■ **Information provided**
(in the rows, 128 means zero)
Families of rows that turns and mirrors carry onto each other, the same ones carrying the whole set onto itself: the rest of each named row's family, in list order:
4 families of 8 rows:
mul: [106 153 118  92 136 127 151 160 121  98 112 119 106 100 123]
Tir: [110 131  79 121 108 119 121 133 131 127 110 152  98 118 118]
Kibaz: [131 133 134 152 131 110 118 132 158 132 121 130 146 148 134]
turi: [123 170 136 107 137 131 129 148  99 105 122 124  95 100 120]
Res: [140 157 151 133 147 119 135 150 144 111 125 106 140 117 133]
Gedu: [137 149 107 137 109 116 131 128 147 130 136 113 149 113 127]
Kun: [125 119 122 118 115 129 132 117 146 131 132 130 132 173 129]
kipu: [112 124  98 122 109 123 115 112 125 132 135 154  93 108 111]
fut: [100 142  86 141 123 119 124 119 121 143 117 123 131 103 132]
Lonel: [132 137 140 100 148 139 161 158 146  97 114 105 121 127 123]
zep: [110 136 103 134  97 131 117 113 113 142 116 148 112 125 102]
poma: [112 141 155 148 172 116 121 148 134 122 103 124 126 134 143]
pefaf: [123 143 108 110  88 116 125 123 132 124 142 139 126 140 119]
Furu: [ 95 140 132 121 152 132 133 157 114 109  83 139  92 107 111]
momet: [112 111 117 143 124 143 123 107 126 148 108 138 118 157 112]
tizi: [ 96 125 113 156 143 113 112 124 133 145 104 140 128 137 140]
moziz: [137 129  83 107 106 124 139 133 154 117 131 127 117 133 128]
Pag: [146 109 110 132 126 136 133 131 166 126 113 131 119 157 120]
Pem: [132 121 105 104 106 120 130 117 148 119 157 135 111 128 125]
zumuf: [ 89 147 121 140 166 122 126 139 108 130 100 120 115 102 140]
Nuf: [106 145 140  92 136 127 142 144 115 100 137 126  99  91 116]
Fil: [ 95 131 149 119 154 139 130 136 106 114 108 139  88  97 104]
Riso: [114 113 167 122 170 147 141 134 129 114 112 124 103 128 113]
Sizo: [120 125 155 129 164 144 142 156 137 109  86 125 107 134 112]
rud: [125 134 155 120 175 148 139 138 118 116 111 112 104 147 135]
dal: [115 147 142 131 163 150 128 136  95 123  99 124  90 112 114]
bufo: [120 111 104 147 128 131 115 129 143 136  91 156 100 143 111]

■ **The problem**
Reproduce, exactly and without additions, the run of lines from the start of the listing above to the line bearing "poma: [112 141", inclusive.

■ **Exercise solution**
(in the rows, 128 means zero)
Families of rows that turns and mirrors carry onto each other, the same ones carrying the whole set onto itself: the rest of each named row's family, in list order:
4 families of 8 rows:
mul: [106 153 118  92 136 127 151 160 121  98 112 119 106 100 123]
Tir: [110 131  79 121 108 119 121 133 131 127 110 152  98 118 118]
Kibaz: [131 133 134 152 131 110 118 132 158 132 121 130 146 148 134]
turi: [123 170 136 107 137 131 129 148  99 105 122 124  95 100 120]
Res: [140 157 151 133 147 119 135 150 144 111 125 106 140 117 133]
Gedu: [137 149 107 137 109 116 131 128 147 130 136 113 149 113 127]
Kun: [125 119 122 118 115 129 132 117 146 131 132 130 132 173 129]
kipu: [112 124  98 122 109 123 115 112 125 132 135 154  93 108 111]
fut: [100 142  86 141 123 119 124 119 121 143 117 123 131 103 132]
Lonel: [132 137 140 100 148 139 161 158 146  97 114 105 121 127 123]
zep: [110 136 103 134  97 131 117 113 113 142 116 148 112 125 102]
poma: [112 141 155 148 172 116 121 148 134 122 103 124 126 134 143]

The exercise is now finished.